# Your objective:
Go through the entries below. Copy out every line that contains "degrees".

# Data to process:

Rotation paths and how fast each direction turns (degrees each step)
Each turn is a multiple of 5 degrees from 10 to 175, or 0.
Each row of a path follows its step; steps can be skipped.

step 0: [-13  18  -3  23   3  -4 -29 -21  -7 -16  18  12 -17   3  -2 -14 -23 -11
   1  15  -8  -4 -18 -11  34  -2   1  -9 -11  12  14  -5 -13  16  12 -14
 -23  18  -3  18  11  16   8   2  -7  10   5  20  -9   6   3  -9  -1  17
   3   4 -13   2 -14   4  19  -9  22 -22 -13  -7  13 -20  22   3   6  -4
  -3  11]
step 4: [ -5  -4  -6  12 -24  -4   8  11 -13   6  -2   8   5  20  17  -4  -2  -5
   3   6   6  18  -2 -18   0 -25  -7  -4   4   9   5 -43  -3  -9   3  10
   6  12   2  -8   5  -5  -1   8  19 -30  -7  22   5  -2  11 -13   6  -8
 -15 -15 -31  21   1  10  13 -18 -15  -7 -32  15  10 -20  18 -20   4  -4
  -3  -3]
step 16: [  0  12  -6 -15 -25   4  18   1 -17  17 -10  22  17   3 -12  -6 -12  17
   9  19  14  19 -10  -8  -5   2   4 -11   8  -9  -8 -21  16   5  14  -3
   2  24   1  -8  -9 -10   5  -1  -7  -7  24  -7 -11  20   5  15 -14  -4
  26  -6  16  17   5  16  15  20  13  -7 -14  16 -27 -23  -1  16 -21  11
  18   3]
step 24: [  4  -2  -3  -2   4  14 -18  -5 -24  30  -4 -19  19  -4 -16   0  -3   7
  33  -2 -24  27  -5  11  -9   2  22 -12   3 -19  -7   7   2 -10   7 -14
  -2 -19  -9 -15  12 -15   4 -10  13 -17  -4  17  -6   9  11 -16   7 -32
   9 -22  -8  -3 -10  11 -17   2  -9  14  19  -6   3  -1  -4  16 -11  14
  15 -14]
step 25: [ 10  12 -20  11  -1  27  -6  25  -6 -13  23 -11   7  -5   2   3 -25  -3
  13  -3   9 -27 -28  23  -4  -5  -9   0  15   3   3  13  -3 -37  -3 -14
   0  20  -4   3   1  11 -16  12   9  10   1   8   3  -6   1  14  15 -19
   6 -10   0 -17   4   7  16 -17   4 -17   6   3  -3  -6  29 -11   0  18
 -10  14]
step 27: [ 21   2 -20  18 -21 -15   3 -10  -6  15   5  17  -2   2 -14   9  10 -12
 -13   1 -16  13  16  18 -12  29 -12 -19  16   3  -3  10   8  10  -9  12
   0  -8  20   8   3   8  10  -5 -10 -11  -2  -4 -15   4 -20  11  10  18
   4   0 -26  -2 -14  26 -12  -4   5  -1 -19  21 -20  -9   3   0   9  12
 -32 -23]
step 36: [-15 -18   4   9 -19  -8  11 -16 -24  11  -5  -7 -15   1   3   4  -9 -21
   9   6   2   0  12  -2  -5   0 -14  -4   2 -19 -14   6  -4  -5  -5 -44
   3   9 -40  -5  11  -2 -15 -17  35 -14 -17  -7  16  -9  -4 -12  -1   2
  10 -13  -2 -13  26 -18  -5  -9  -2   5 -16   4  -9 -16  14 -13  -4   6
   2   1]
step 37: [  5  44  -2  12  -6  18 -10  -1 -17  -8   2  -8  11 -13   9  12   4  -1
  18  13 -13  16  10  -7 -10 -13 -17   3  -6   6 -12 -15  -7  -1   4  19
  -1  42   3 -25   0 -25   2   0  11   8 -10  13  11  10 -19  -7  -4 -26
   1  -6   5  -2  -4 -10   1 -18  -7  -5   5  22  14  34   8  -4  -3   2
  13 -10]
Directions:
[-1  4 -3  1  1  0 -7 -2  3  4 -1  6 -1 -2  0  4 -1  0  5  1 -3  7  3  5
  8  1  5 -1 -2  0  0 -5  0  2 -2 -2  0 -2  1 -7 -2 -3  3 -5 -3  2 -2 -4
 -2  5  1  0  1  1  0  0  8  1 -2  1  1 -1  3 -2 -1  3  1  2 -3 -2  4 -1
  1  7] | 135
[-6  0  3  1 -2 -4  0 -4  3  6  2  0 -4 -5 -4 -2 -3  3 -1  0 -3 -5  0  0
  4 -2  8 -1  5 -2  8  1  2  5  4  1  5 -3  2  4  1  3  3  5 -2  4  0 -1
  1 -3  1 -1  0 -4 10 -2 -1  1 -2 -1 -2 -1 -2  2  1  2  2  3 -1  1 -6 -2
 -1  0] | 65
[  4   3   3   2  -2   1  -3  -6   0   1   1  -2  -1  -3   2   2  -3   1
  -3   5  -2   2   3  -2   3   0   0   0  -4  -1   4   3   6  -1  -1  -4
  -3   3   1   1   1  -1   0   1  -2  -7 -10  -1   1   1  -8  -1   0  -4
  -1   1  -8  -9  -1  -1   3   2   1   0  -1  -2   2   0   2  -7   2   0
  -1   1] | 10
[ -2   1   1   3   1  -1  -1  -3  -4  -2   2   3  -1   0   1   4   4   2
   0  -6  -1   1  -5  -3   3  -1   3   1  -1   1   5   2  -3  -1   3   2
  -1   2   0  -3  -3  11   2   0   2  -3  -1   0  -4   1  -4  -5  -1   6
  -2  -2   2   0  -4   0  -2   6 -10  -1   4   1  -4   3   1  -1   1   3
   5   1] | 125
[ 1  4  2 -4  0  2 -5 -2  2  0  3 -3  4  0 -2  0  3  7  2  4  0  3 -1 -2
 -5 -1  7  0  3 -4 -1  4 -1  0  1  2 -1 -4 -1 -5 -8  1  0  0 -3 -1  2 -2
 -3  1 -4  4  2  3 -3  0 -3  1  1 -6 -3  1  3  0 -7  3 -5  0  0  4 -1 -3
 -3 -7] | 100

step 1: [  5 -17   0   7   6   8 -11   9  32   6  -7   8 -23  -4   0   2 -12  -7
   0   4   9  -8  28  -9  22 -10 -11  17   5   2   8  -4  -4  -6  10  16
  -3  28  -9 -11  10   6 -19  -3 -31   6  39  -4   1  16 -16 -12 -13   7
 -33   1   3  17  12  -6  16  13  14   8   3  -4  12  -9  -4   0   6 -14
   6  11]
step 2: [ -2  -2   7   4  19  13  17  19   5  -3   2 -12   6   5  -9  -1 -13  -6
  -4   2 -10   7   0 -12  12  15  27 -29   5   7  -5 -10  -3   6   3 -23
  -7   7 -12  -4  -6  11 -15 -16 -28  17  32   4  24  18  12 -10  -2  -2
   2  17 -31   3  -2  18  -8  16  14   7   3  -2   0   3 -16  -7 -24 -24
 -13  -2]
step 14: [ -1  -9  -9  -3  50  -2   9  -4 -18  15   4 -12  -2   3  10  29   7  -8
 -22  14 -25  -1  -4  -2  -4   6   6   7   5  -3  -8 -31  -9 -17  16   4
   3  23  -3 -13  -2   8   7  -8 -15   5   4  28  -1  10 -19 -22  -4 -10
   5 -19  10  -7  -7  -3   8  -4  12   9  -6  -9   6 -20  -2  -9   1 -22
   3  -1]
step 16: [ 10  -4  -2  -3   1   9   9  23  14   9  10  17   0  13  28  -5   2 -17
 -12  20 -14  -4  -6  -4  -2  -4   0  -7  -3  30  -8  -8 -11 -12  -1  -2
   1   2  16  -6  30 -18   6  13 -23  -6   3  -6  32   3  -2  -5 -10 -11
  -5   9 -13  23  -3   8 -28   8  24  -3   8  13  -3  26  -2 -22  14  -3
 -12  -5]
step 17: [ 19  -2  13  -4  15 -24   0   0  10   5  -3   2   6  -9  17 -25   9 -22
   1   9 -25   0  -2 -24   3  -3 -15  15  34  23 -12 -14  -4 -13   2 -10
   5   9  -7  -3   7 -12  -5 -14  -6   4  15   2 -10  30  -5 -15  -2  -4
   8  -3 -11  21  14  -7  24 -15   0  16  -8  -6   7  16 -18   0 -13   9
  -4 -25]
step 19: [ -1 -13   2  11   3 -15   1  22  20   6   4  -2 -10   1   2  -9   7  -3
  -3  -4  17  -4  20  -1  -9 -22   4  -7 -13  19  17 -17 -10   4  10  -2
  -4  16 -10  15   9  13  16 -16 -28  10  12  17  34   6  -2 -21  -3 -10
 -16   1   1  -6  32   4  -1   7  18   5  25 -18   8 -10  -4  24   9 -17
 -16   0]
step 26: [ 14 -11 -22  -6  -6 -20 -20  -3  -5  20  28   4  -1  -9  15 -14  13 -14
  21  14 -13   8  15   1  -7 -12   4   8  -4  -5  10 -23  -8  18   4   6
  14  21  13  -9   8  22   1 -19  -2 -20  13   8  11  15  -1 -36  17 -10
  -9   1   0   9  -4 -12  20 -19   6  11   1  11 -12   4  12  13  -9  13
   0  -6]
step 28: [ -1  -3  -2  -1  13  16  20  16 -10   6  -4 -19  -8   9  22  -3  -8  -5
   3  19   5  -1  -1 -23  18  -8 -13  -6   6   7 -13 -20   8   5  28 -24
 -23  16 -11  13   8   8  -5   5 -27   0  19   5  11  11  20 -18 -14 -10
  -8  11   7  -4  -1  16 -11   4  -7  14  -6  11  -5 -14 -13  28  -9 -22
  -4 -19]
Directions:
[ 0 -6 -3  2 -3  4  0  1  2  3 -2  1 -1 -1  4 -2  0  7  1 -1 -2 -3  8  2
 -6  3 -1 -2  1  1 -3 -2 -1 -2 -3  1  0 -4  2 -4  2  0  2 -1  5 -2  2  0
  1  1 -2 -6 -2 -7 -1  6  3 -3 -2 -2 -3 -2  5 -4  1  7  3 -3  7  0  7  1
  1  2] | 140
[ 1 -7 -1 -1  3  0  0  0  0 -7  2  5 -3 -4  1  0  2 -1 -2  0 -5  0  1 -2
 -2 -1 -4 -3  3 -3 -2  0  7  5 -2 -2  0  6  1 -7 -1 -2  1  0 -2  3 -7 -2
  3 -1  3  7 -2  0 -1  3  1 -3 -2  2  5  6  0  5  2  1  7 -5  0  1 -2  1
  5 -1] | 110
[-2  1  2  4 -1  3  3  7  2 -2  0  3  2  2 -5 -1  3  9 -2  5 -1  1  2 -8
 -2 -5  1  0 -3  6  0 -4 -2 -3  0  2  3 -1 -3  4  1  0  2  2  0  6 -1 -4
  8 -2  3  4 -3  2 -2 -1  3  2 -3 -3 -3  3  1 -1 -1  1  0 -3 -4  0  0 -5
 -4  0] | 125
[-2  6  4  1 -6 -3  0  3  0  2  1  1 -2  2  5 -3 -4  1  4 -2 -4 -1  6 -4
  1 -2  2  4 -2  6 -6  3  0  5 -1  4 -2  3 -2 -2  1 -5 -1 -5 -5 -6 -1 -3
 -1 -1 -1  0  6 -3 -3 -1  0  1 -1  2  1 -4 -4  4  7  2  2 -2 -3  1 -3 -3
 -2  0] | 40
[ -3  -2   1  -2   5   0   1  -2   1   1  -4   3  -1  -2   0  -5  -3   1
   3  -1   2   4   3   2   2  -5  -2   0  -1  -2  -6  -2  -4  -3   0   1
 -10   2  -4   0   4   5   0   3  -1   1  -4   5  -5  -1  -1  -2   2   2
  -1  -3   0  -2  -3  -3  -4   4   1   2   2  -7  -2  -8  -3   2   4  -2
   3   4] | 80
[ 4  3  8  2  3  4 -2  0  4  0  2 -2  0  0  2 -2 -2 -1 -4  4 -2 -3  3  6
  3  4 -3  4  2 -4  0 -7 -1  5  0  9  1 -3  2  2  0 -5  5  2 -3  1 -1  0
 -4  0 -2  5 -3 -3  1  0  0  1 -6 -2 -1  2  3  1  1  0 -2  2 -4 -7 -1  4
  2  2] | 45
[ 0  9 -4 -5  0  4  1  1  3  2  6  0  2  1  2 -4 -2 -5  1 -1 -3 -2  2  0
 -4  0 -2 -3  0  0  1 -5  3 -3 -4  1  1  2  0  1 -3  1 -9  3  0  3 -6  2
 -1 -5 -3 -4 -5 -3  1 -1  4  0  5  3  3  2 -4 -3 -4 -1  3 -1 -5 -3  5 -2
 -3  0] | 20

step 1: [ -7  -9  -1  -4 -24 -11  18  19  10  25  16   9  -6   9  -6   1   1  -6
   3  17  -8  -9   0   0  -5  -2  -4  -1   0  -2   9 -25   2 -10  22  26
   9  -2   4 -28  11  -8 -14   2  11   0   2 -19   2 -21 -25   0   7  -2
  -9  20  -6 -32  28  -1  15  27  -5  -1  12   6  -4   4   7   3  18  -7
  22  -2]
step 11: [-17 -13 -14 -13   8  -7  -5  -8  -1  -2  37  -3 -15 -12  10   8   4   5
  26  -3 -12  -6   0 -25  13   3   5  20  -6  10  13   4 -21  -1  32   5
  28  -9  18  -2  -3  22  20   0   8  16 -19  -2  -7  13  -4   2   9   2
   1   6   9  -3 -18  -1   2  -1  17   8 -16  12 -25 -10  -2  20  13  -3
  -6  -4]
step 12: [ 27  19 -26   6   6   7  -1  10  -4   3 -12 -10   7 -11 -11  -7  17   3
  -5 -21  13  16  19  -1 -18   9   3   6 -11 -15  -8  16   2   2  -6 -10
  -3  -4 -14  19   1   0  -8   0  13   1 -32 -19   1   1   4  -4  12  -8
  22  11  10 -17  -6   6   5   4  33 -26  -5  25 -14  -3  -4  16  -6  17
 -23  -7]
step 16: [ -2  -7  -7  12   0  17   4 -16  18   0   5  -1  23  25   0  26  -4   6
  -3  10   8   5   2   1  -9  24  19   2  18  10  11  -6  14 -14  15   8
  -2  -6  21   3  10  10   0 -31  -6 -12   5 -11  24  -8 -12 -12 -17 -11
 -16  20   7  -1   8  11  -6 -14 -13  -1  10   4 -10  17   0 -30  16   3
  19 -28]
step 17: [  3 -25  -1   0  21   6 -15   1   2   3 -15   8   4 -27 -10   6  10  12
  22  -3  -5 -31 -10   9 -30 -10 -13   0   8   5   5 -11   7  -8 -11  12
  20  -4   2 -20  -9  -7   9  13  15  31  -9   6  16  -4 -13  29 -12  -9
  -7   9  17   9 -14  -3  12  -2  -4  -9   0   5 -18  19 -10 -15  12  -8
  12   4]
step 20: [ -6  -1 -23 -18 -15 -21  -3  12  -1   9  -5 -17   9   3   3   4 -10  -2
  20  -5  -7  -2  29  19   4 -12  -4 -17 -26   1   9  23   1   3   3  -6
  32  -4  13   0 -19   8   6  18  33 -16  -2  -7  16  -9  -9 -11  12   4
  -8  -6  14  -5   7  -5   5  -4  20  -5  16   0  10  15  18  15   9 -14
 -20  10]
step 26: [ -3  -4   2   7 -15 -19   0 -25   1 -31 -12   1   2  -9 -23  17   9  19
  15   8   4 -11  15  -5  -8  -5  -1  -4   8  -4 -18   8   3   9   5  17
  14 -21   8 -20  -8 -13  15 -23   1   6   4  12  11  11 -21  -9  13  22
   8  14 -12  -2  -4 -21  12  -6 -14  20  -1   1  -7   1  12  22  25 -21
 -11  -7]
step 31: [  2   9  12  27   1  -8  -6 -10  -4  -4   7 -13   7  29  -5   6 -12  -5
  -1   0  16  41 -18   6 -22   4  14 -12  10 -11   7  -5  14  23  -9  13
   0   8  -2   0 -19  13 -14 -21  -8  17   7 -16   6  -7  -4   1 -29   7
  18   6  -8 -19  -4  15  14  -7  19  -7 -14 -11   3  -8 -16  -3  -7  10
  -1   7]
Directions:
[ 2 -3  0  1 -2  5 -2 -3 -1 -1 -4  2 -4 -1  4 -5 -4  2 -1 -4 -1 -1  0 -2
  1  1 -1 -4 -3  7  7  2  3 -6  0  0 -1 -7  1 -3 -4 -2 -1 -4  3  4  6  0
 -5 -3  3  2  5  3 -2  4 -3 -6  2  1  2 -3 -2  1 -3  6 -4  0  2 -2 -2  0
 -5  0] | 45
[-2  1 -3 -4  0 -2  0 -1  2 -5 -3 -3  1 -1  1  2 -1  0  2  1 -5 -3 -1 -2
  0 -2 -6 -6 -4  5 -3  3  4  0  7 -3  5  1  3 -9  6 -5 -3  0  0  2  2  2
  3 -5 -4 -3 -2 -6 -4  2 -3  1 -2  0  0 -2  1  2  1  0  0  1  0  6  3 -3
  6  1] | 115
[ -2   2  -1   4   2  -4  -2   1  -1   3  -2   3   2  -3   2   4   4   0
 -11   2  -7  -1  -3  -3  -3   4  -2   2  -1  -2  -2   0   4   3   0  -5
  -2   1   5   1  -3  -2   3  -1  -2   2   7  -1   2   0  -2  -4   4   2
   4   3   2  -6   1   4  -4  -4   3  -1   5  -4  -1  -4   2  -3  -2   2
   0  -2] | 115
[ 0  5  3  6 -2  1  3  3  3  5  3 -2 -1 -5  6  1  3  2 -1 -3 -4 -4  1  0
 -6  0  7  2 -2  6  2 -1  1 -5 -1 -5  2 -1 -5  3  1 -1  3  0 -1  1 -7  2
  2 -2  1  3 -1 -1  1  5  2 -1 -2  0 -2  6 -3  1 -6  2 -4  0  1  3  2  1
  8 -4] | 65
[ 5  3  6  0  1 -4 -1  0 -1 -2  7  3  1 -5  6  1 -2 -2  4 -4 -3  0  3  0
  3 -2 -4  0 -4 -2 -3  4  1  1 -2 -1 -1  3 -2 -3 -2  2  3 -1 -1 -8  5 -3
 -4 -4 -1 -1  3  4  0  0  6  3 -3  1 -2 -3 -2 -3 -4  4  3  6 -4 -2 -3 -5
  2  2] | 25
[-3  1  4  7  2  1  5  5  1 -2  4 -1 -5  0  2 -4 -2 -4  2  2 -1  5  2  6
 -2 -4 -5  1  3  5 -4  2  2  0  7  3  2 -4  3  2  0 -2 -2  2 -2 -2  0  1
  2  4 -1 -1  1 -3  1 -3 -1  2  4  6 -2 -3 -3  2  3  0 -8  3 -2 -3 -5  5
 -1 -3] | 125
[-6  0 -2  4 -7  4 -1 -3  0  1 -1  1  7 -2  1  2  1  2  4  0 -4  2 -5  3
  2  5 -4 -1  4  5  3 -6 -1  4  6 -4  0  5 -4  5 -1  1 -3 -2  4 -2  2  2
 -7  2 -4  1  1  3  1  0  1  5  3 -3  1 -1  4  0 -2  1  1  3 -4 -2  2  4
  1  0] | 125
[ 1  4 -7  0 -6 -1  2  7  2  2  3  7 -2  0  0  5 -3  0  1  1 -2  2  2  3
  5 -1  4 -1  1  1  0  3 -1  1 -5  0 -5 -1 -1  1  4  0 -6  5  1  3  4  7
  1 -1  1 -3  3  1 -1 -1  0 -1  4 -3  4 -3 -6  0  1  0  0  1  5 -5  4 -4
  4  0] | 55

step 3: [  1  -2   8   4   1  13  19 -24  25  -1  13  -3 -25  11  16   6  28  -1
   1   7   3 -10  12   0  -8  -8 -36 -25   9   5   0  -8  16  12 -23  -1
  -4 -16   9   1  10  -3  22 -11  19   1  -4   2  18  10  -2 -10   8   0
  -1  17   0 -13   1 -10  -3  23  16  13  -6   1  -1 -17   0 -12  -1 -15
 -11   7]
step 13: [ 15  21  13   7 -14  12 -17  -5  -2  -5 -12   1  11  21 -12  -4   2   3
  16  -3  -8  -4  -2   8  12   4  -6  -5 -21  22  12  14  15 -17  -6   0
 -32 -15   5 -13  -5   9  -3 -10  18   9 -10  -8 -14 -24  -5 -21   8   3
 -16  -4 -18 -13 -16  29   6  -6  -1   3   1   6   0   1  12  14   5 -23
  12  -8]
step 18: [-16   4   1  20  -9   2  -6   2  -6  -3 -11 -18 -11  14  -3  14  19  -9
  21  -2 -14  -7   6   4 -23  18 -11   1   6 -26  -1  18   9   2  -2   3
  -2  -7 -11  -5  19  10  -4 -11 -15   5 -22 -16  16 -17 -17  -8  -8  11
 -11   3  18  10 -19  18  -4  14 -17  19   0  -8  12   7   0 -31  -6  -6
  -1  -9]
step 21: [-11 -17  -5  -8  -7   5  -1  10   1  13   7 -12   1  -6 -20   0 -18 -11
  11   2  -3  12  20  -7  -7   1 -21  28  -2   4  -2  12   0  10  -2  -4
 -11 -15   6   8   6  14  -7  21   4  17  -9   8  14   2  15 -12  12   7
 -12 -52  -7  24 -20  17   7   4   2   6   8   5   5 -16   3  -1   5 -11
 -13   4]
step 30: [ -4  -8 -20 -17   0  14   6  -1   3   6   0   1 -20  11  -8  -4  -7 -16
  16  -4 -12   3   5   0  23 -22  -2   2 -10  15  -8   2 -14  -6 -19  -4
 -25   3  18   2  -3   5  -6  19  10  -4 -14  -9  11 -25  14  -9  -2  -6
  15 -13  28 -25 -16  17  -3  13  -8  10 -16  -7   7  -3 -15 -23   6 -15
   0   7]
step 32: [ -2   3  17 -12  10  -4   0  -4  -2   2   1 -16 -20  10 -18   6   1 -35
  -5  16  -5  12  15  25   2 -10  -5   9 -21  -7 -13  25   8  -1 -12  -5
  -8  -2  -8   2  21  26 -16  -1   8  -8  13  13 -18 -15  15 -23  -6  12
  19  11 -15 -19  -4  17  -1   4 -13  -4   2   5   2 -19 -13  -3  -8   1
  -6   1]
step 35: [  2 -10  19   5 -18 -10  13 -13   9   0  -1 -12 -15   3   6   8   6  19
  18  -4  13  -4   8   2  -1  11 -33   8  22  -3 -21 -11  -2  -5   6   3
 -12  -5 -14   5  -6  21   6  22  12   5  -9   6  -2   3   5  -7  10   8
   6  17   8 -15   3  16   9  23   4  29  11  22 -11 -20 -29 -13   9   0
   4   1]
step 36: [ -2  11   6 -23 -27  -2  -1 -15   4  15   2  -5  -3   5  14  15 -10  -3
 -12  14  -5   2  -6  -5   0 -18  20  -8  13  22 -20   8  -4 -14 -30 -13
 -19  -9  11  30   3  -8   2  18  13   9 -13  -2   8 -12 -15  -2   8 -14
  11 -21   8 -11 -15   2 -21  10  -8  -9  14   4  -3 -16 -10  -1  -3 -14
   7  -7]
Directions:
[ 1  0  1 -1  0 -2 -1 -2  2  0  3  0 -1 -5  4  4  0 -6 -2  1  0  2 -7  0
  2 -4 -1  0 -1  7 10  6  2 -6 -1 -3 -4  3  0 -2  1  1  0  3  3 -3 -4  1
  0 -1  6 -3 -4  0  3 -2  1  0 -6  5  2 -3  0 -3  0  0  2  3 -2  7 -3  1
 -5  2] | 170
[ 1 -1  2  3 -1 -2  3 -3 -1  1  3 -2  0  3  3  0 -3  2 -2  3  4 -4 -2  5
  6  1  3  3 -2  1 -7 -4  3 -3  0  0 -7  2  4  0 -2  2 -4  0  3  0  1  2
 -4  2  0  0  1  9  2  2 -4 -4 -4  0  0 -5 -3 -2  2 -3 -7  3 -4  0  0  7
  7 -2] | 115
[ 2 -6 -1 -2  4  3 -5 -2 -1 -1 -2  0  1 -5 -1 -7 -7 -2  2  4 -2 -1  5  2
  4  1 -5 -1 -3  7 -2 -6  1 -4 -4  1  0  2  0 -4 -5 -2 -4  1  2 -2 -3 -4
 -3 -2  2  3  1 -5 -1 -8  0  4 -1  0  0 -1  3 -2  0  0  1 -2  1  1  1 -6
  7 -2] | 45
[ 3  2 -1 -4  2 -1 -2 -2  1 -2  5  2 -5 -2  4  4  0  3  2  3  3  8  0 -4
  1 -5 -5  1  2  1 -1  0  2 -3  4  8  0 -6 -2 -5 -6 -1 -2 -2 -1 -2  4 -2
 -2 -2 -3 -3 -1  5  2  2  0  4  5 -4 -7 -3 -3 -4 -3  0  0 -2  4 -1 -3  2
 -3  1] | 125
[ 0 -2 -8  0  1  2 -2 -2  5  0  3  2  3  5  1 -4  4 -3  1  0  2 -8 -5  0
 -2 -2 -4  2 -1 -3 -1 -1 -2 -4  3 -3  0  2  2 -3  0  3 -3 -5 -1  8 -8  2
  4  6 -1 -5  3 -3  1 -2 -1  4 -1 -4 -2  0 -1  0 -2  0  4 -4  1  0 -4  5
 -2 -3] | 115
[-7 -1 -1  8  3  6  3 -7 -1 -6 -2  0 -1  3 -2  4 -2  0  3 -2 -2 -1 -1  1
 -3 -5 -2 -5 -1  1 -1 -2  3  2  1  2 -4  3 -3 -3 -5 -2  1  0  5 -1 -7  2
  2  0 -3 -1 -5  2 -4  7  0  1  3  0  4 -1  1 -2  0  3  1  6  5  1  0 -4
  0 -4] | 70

# Exercise solution:
Rotation paths and how fast each direction turns (degrees each step)
Each turn is a multiple of 5 degrees from 10 to 175, or 0.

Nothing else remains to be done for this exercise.